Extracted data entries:
────────

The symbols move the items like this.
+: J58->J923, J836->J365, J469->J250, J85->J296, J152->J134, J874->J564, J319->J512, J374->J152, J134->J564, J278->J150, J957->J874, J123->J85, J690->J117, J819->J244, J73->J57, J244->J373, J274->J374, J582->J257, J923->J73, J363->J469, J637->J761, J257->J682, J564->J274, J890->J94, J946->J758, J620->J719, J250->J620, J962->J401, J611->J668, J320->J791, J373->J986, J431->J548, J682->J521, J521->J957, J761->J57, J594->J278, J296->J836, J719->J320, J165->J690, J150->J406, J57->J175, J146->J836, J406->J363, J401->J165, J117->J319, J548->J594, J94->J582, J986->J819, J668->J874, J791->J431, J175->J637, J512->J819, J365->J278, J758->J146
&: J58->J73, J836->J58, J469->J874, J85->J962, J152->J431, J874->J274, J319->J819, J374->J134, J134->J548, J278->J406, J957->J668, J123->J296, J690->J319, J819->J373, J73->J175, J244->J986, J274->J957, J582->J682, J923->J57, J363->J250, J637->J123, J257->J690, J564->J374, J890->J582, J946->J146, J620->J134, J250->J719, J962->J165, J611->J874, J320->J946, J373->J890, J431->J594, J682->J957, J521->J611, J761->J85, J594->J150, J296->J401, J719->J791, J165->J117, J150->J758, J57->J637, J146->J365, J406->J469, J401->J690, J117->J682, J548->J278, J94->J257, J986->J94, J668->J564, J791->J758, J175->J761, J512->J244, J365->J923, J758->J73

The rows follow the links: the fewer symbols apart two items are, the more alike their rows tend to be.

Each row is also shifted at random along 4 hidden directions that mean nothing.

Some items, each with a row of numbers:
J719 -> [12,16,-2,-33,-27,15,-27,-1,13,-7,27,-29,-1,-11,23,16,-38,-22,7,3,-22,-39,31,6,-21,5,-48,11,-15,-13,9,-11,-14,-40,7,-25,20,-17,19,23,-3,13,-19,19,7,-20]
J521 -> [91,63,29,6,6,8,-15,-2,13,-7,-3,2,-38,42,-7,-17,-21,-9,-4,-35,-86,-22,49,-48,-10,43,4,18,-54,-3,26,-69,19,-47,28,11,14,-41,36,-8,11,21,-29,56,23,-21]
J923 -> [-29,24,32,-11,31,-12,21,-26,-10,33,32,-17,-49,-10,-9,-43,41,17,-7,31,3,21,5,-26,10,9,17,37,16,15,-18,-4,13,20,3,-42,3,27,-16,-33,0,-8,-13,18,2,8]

────────

# [ASSIGNMENT]
Identify each line in the entries with the word "symbols" and copy it.

# [ANSWER AREA]
The symbols move the items like this.
The rows follow the links: the fewer symbols apart two items are, the more alike their rows tend to be.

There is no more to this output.